#### ACTIVITY
Take the entries that follow and return exactly the lines from the one holding "[317 542 533" through the one holding "[647 540 455", both included. Nothing else is needed.

Excerpts from a dataset:
These are the activations of a small network on made-up records, seen along a few directions, one row for each record.
Each row is followed by the record's values for the fields G, Z, Y, V.
Not every record has every field; a missing one is written none.
Other fields move the rows too, some of them a lot.
(in the rows, 500 means zero)
Random noise pushes rows far along 5 fixed directions. That doesn't count. These rows show it; they differ only by the noise:
[651 390 381 208 366 392 314 377 793 450 498 511 645 355 533 445 307 596
 724 435 506 311]
[418 430 508 289 603 542 501 543 702 505 482 660 500 453 598 472 503 710
 773 533 511 466]
[285 449 659 644 677 555 427 271 467 554 626 367 632 402 452 300 472 594
 511 451 453 676]
[497 439 627 649 468 705 650 391 445 476 534 437 626 607 458 441 466 512
 390 531 614 713]
[494 349 555 415 444 506 397 403 594 594 655 358 574 397 494 501 398 445
 389 335 395 623]
[382 495 594 379 624 537 558 639 553 533 525 632 460 515 559 539 560 611
 626 504 395 568]
[789 487 470 349 214 467 535 576 555 416 493 499 612 588 460 635 359 373
 412 443 450 462]

[611 432 367 268 439 520 378 422 726 450 463 555 364 353 470 398 373 502
 581 435 604 401] | G=g2, Z=none, Y=y1, V=v3
[516 330 398 386 464 562 440 360 721 530 484 493 554 407 585 442 431 625
 628 506 665 422] | G=g2, Z=none, Y=y2, V=none
[304 511 607 559 651 449 470 578 392 631 606 443 458 454 516 542 597 474
 427 425 289 610] | G=g1, Z=none, Y=y2, V=none
[481 238 428 390 434 533 434 480 697 675 610 394 495 409 666 622 493 520
 469 405 537 561] | G=g1, Z=z4, Y=y2, V=none
[721 630 492 365 391 296 449 780 588 414 449 594 475 559 536 677 462 465
 588 466 263 398] | G=g1, Z=z3, Y=y2, V=none
[432 527 492 647 577 433 292 215 585 476 510 377 487 338 456 246 438 573
 609 459 606 515] | G=g2, Z=z4, Y=y1, V=v3
[479 277 405 315 482 417 256 348 777 642 633 372 499 245 587 474 391 539
 547 343 475 449] | G=g2, Z=z4, Y=y2, V=none
[418 467 539 446 603 671 685 669 514 532 473 662 269 565 557 561 615 547
 492 555 630 630] | G=g2, Z=z4, Y=y2, V=v3
[722 593 483 567 356 435 481 604 609 419 478 507 510 557 589 576 417 497
 553 497 469 480] | G=g1, Z=none, Y=y2, V=v5
[496 551 444 259 558 387 500 759 623 506 428 708 443 505 617 633 571 621
 751 540 358 331] | G=g1, Z=none, Y=y2, V=none
[477 354 462 368 564 635 495 423 796 515 513 583 507 401 639 425 414 716
 709 528 645 502] | G=g2, Z=none, Y=y2, V=v1
[202 339 500 436 727 473 332 309 635 655 641 447 567 244 623 364 485 676
 665 445 447 478] | G=g2, Z=z5, Y=y2, V=v1
[341 579 535 801 636 458 368 247 372 489 505 358 490 424 441 262 548 551
 551 559 595 499] | G=g2, Z=z1, Y=y1, V=none
[560 642 515 682 450 480 639 603 330 395 394 574 535 678 491 553 567 490
 518 631 536 455] | G=g2, Z=z5, Y=y2, V=none
[454 556 488 716 459 357 379 182 249 452 524 311 797 449 343 312 437 423
 423 526 500 353] | G=g2, Z=z2, Y=y2, V=none
[432 510 571 492 526 466 502 551 463 563 580 472 563 501 500 566 521 472
 440 451 326 543] | G=g2, Z=none, Y=y1, V=none
[465 456 558 559 477 375 334 361 389 598 675 240 652 384 406 482 423 340
 275 321 274 572] | G=g1, Z=none, Y=y2, V=none
[472 556 477 453 530 338 382 511 488 505 500 488 562 427 494 496 488 520
 595 476 357 375] | G=g1, Z=none, Y=y2, V=none
[571 469 372 268 480 414 429 494 694 442 410 611 607 443 566 481 441 655
 784 556 532 267] | G=g1, Z=none, Y=y2, V=none
[513 702 593 459 591 481 627 699 280 387 431 646 473 611 335 527 547 413
 423 527 333 499] | G=g2, Z=none, Y=y2, V=v2
[437 397 452 227 611 521 391 389 639 503 509 558 527 338 432 371 421 579
 593 447 500 412] | G=g2, Z=none, Y=y2, V=v4
[404 321 400 382 541 640 514 480 711 591 464 582 400 463 671 520 579 669
 648 543 710 465] | G=g2, Z=none, Y=y1, V=none
[583 714 635 732 505 475 632 615 296 409 495 518 569 662 447 535 508 441
 426 548 384 599] | G=g2, Z=none, Y=y2, V=v5
[580 509 444 555 425 668 771 611 505 388 309 690 514 731 589 561 582 624
 651 731 774 462] | G=g1, Z=z5, Y=y2, V=none
[411 377 561 538 584 513 437 530 664 627 596 422 481 441 644 541 533 591
 535 442 431 637] | G=g1, Z=z3, Y=y2, V=none
[712 623 414 547 300 396 499 450 413 367 394 474 677 593 418 511 421 429
 506 568 515 305] | G=g1, Z=none, Y=y1, V=none
[572 418 472 448 359 595 648 589 455 517 478 556 486 614 511 630 526 406
 361 517 591 517] | G=g2, Z=z5, Y=y2, V=none
[325 426 442 452 569 361 335 359 477 611 575 420 578 335 524 444 518 523
 554 453 428 355] | G=g2, Z=z5, Y=y2, V=none
[682 594 382 387 374 360 415 459 500 360 399 540 542 466 410 450 391 451
 570 508 545 283] | G=g2, Z=none, Y=y2, V=v3
[526 477 492 571 481 405 390 432 569 524 568 407 540 440 543 487 439 506
 499 421 474 537] | G=g2, Z=z4, Y=y2, V=v3
[438 366 525 573 516 528 431 429 602 618 583 368 532 437 591 500 499 527
 455 426 496 609] | G=g1, Z=none, Y=y2, V=none
[468 242 435 295 442 620 486 417 621 636 578 430 464 395 519 548 459 427
 330 377 591 570] | G=g2, Z=none, Y=y2, V=v2
[712 529 538 576 324 640 707 542 446 390 469 508 620 672 466 571 403 429
 369 563 586 588] | G=g1, Z=none, Y=y2, V=v1
[558 580 518 476 479 423 413 449 396 442 530 436 506 430 332 428 405 355
 363 395 386 485] | G=g2, Z=none, Y=y2, V=v3
[584 411 585 839 317 604 623 515 358 602 605 246 539 653 539 666 532 299
 113 444 535 785] | G=g1, Z=z4, Y=y2, V=none
[512 515 430 282 480 299 368 612 539 538 512 530 505 409 517 596 486 470
 577 423 293 331] | G=g1, Z=none, Y=y2, V=none
[520 712 575 424 569 278 482 843 439 462 478 633 399 549 515 664 581 482
 593 479 148 440] | G=g2, Z=z3, Y=y2, V=none
[305 589 699 729 713 523 544 522 334 524 554 463 500 539 468 429 604 552
 473 520 361 678] | G=g2, Z=z1, Y=y2, V=none
[499 408 487 316 513 626 616 677 633 516 443 658 327 539 594 590 559 573
 584 527 594 549] | G=g1, Z=z1, Y=y2, V=v3
[406 431 614 633 545 701 680 550 476 573 534 486 567 641 579 573 604 556
 413 548 536 704] | G=g1, Z=none, Y=y1, V=none

Here are new rows. What are their fields?
[730 692 572 738 348 403 561 613 368 361 442 447 613 688 458 594 472 405
 417 545 396 526] | G=g1, Z=z3, Y=y2, V=none
[439 459 562 568 541 413 348 420 568 583 640 347 599 402 532 486 469 516
 472 402 326 562] | G=g2, Z=z3, Y=y1, V=none
[466 578 545 592 516 435 483 726 413 589 541 496 259 545 556 641 635 372
 362 434 349 609] | G=g1, Z=none, Y=y1, V=none
[593 674 612 619 472 566 712 715 363 400 466 603 493 690 485 609 516 460
 428 579 423 595] | G=g2, Z=none, Y=y2, V=v1
[744 518 486 644 269 484 505 456 478 424 484 376 629 586 459 532 391 374
 341 479 525 527] | G=g1, Z=none, Y=y2, V=none
[440 471 523 676 526 518 528 484 472 549 519 443 507 530 579 524 561 545
 495 539 556 563] | G=g2, Z=z4, Y=y2, V=none
[674 759 463 728 375 269 375 264 286 294 416 369 801 532 300 330 370 426
 519 566 447 261] | G=g2, Z=none, Y=y1, V=none
[398 632 497 538 594 324 264 433 321 533 560 388 312 322 326 387 514 316
 367 345 347 454] | G=g2, Z=none, Y=y1, V=v3
[662 436 440 587 282 654 627 504 509 489 438 459 454 630 524 581 500 403
 353 550 714 559] | G=g1, Z=none, Y=y1, V=none
[587 480 477 389 489 447 420 529 668 513 553 518 489 410 570 516 399 535
 594 425 431 485] | G=g2, Z=none, Y=y2, V=v5
[403 578 476 480 633 430 422 625 611 530 454 616 316 449 609 480 605 621
 720 542 448 441] | G=g1, Z=none, Y=y1, V=none
[361 584 588 519 676 343 357 519 458 533 573 470 488 398 475 441 528 543
 579 442 254 486] | G=g2, Z=z1, Y=y2, V=none
[294 563 646 559 707 524 607 711 378 591 545 572 435 569 551 588 669 545
 491 515 309 638] | G=g1, Z=none, Y=y2, V=none
[317 542 533 493 706 300 211 414 585 589 615 413 379 248 497 362 497 554
 617 373 284 490] | G=g2, Z=z4, Y=y1, V=none
[332 471 512 318 639 368 362 545 462 622 595 480 422 339 465 520 541 439
 447 361 287 481] | G=g2, Z=none, Y=y2, V=v2
[214 690 532 722 755 406 412 385 250 487 449 499 389 432 413 296 655 560
 618 596 528 428] | G=g2, Z=none, Y=y1, V=none
[563 404 423 540 423 500 419 248 605 463 469 382 725 447 503 367 391 583
 588 535 660 414] | G=g1, Z=none, Y=y2, V=none
[647 540 455 424 390 380 490 685 565 476 451 567 520 568 591 662 505 491
 557 501 410 403] | G=g1, Z=none, Y=y2, V=none
[536 514 587 675 456 565 581 466 385 493 534 395 532 570 431 510 489 411
 313 484 509 646] | G=g2, Z=z4, Y=y2, V=none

#### OUTPUT OF THE TASK
[317 542 533 493 706 300 211 414 585 589 615 413 379 248 497 362 497 554
 617 373 284 490] | G=g2, Z=z4, Y=y1, V=none
[332 471 512 318 639 368 362 545 462 622 595 480 422 339 465 520 541 439
 447 361 287 481] | G=g2, Z=none, Y=y2, V=v2
[214 690 532 722 755 406 412 385 250 487 449 499 389 432 413 296 655 560
 618 596 528 428] | G=g2, Z=none, Y=y1, V=none
[563 404 423 540 423 500 419 248 605 463 469 382 725 447 503 367 391 583
 588 535 660 414] | G=g1, Z=none, Y=y2, V=none
[647 540 455 424 390 380 490 685 565 476 451 567 520 568 591 662 505 491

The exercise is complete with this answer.